The rows of a group lie close to one hidden flat surface of 9 dimensions, which passes through zero. Surfaces can cross.
(in the rows, 128 means zero)
Some rows, each with its group after it:
[108 105 142 124 138 128 139  82 186 103 150  91 145 158  83 161 150 119] | kef
[111 144 163 105 134  92 190 134 120 128 132  99 144  74 123 107 104 109] | konus
[ 83 145 208 134  81 104 163 113  88 129  92 110 148 155 134 144 154 108] | botaf
[188 116  76 129  97 110 105 132 174  81  75 186 142 113 107 158 162 104] | botaf
[129 156 132 136 123 139 100 123 113 166 168 110 126  92 106 119 123 158] | dod
[126  92 131 126 173 129 142 108 152  69 131  88 107 156 117 149 100 122] | Met
[103 142 161 111 115 194  95 163 137 129  68 163 147  89 157 156 160 148] | botaf
[146 120  82 144 114 140  65  84 111 115 135 156 109 161 112 146 147 165] | botaf
[ 96 158 170 148 116 116 120 128  49 128  95 136 111 127 183 133 123 133] | Met
[148 119 115 133 117 130 115 140  63 105  46 157  70 179 183 120 107 138] | kef
[148 141 149 210 116 118 122 164 103 156 120 104  98 239 162 117 118  96] | Met
[ 69 156 140 111 142 107 191 129 110 219 189 132 148 132 160  71 125 117] | kef
[151 161  74 100 125 109 164 110 190 152 148 131 129  92  81 105 124 116] | paza
[ 76 164 167 133  82 113 133 111 106 178 119 173 173 117 154 140 189 120] | kef
[121 132 126 134 132 121 188 121 162 116 136 113 124 177 101 119 138  88] | konus
[102 146 165 154  71 104 134 125 118 154 107 178 178 154 148 151 197  98] | kef
[133 172 145 129  65 145 146 125 125 147  79 135 125 163  95 119 158 126] | botaf
[135  91 154 140 117  75 114  72  68  62 118  82 109 136 111 156 106 141] | kef
[152 169 144 198 125 134 122 193 117 162 133 124 110 161 157 113 123  94] | botaf
[164 148  75 166 135 145  87 151 112 147 110 163  82 166 162 112 116 131] | dod
[110 119 156 119 125 120 128 113 170 139  63 138 146 152 159 162 137 115] | bes
[113  81 117 115 123  86 154  85 170 117 125 164 164 184 143 151 162  95] | bes
[118  86 147 159 140 102  74 108  86 108 186 121 153 116 146 160 136 141] | paza
[110  83  90  22 150 125 152 105 118 171 123 142 127  94 132  76  84 186] | konus
[112 166 157 108 120 133 111 130 151 179 131 119 165  35 127 130 125 154] | bes
[159 121 126 137 148 137  97 133 167  91 145 100 136  60 100 156 111 133] | dod
[147  99 141 148 137 151 103 198 172 146  96 151 159 143 175 143 126 111] | konus
[105  89 135  85 144 171 138 148 143 140 168 112 155 118 114 112 127 155] | paza
[175  84  80 154 150  98 151 155 133 122 182 124 110 194 134  94 102  98] | kef
[126 167 124 120 110 151 101 149 177 208 148 157 181  58 132 125 161 137] | bes
[103 154 136  69 108 166 159 112 192 190 101 112 150 112  87 118 138 155] | bes
[148 129 118 151 157 136  99 174 126 123 125 148 119  88 175 124 106 124] | paza
[144 154 122 161 137  92 150 132 139 134 143 114 115 144 128 117 113  95] | paza
[152 129 144 187 144 129 130 164 159 102 186  88 140 129  97 143 128  89] | bes
[123 132 135 133 135 145 128 166 111 180 132 129 123 146 167 101 109 135] | konus
[ 98 127 103 142 102 146 116  84 101 166 147 148 113 238 126 124 168 146] | botaf
[106 131 213 126  82  86 168 138 133 150 118 114 204  98 130 139 155  95] | konus
[130 156 161 140  93 141 142 161 186 143 143 127 192  86  86 147 175  97] | dod
[164 146 111 134 138  56 144 119 131 143 179 101 129  48 108 102  87 112] | dod
[132  99 176 109 131 160 115 145 174 144 114  66 154 116 107 143 110 150] | konus
[148 121  64  90 142 154 112  99 150 122 139 119  92 116  83 109 102 171] | botaf
[110  82 122 116 144 159 145 126 172 108 131 143 145 194 123 149 158 116] | dod
[120 148 180 142 137 131 182 168 173 142 161  59 147 129  99 120 115  88] | paza
[103 156 168 141  82 125 124 117  81 145 100 126 129 149 133 133 151 138] | dod
[ 80 107 101  93 119  90 141  55  69 161 144 167 117 173 156 108 143 156] | kef
[104  92 100  96 127 106 142  47 104 122 147 120 107 195 100 118 125 159] | Met
[113 113 103 102 131 127 168 115 112 142  97 141  92 198 146  94 110 135] | Met
[137 181 150 189 123 109 117 148 116 102 161 126 140  72 121 147 147  94] | konus
[138  78 132 172 138  99  99 127 119  88  99 153 127 182 184 169 134 104] | konus
[ 87 181 179  95  90 162 144 116 101 147  59 122 123  94 126 128 138 157] | kef
[113  93 110  80 168 129 121  87 137  61 129 127 125  67 120 149 110 155] | Met
[149 143 112 159 153 149 114 173 129 129 101 142  90 144 167 119  96 116] | paza
[128 100 112 124 133 122  51  86 172 125 106 167 156 102 151 189 148 149] | bes
[ 94 141 153 163 135 181  91 100 137 100 164  96 123 154  94 172 166 143] | Met
[155  89  81  93 164 150 104 134 156  68  66 169 105 103 153 147 109 140] | botaf
[159 108  60  88 107 119 101  92 134 154 138 146 125 128  93 103 118 171] | Met
[107 158 149 158 155 161  61 121  78 112 161  94 107  59 131 151 118 172] | Met
[144 119 125 158 127 114 167 125 205 100 117 121 138 213 101 155 155  68] | paza
[149 120 123 125 154 143 137 140 127  84  56 113  73 157 147 130  83 122] | dod
[114 102 101  96 134 123 118  75 144 137 156 120 130 138 100 127 131 154] | bes
[149 119 141 156 139 102 157 165 200 121 162 125 180 110 117 144 139  65] | dod
[142  80  79 136 158 150 110 175 170 147 183 182 164 134 159 124 152 116] | paza
[124 124  97  91 159 104 135  82 102  99 152 124 104  76 111 107  98 159] | konus
[175 139 122 164 100 169  83 128 112 103 119  71  81 200  69 131 123 155] | kef
[133 157 134 123 112 215  97 158 160 134  91 117 114 127  97 141 147 157] | dod
[ 93 138 114  64 152 174 179  89 140 140 140  80  90 148  76  95  99 173] | Met
[131 161 141 149 111 158  86 144  94 137  97 131 108 127 145 135 137 151] | botaf
[130 124 113 144 150 114  96 113 122 142 194 115 135  89 121 124 119 144] | bes
[ 99  88 170 100 104 123 140  97 127  84 101 115 159 156 105 166 154 129] | paza
[ 98 137 155 110 112 116 143 118 175 179  96 144 171 113 150 145 144 121] | bes

New rows, each followed by its group:
[ 98 117 172 105  90 112 122  81 100 158 147  90 155 124  95 133 136 166] | konus
[ 76 131 122  69 105 127 128  64 117 145 106 169 149  95 131 137 169 169] | kef
[118 184  63 114 103 160 163 103 151 170 177 154 115 162  71  90 174 128] | konus
[141 181 135 176 114 135  68 139 120 136 177 124 148  53 108 148 152 139] | konus
[115 141 145  72 122 127 152 160 110 163  95 140 141  48 156  92 100 148] | konus
[126 157 108 108 126 163 135 125  91 158 163  99  94 126  84  83 111 168] | bes
[ 96 156 129  96 166 191 161 149 156 138 135 116 114 113 125 115 126 134] | Met
[164  81  56  97  97  95 105 112 126 102 107 212 148 122 126 124 156 134] | kef
[143 140  94 153 163 151  99 139 122 125 162 113  91 128 130 116 105 141] | konus
[149 125 116 153 141 106 133 158 141  85  92 179 133 118 180 152 140  81] | konus
[114 104 121  83 107 139 126 126 133 182 110 152 151 136 141 106 133 158] | konus
[ 81 114 160 107 135 149 165 153 115 154 141 139 153 144 154 108 142 124] | dod
[108 127 133 116 176 188 163 192 189 167 156 118 144 125 147 101 119 114] | botaf
[109 108 148 153 173 115 117 113 105  79 144 114 109 134 151 150 109 127] | Met
[128 137  74 131 160  89 147  95 108  97 177 158 108 107 128 114 125 109] | konus
[124 137 115 163 133 123  95 102  93 125 171 120 108 137 126 133 127 140] | konus
[116 126 165  76 115 153 187 179 161 194  97 105 155 128 130  86 108 130] | konus
[124 117 114 107 142 144 137 149 152 113  60 189 130 122 175 144 137 113] | kef
[154 124  92 122 121 142 107 154 164  91  74 202 141  93 146 155 158 115] | konus
[125 142 114 160 139 109  72  91  57 130 181 117 101 110 139 127 118 159] | konus
[113  75 133 106 162 132 101 120 121  84 147 140 152  72 148 155 125 144] | dod
[142 138  69  87 122 164  90 122  69 144  78 171  64 131 155  94 106 190] | kef
[165 136  99 204 170 127 103 195 162 109 163 158 131 117 171 143 130  77] | konus
[124 104 136 137  94 134  85 135  95 170 102 170 138 171 175 132 154 147] | konus
[138  42 146 132 164  83 102 130 139 109 143 126 162 113 177 155 103 122] | konus
[105  70 131 102 140 160 101 142 146  80  99 190 167 113 164 171 172 134] | dod
[163 102  81 100 107  86 135 129 160 158 151 164 174  86 114 111 139 122] | Met
[177 146  66 168 141 122  94 188 152 164 152 190 137  88 172 110 129 101] | dod
[137  63 128 148 123 111 110  92 184  81 137 125 164 197 102 182 172 106] | konus
[123 107 161 139  87 149  80 110 133 140 105 115 148 183 116 165 160 154] | konus
[182 122 107 118  72 117 112 135 147 139  67 154 139 126 104 129 133 130] | Met
[171  95 111 115 115 117 102 102 117  66 120  99 110 118  77 138 110 148] | kef
[140  68  84  57 158 152 119 129 176 135 119 139 133 105 127 117  99 171] | konus
[106 109 162 123 176 127 134 169  91 113 130 126 131  70 190 123  90 127] | dod
[168 147  88 109  74 131 157 130 180 138  87 156 137 160  82 115 164 101] | botaf
[129 158 146 135 122 162 134 179 116 180 113 121 115 131 154  97 113 131] | konus
[101 208 190 176  76 104 162 115  72 129 114 104 122 150 112 135 164  93] | konus
[ 86 158 172  85 117 143 119  90 127 175  35 108 113 118 152 141 103 174] | bes
[161 152  82 123 138  90 177 128 206 153 160 138 153  92  91 105 127  86] | paza
[111 130  63  68 143 187 158 118 167 168 144 151 108 161  98  85 133 162] | Met
[145 147 114 131  99 146 157 144 137 128  64 148 100 204 130 118 139 109] | botaf
[164 160 149 147 104  90 157 164 162 110  74 125 142 103 128 142 122  75] | dod
[110 144 149  92 126 169 108 100 127  98  60 118 103  96 115 152 117 164] | kef
[120  96  78  79 139 115 153  87 113 111 151 138 103 147 105  98 117 151] | bes
[ 95 150 116  84 127 130 168 127 130 199 156 150 147 101 130  80 133 139] | kef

==============================

## [What you should do]
Wherever "group" occurs in the records above, copy the line it sits in.

## [Response to this exercise]
The rows of a group lie close to one hidden flat surface of 9 dimensions, which passes through zero. Surfaces can cross.
Some rows, each with its group after it:
New rows, each followed by its group:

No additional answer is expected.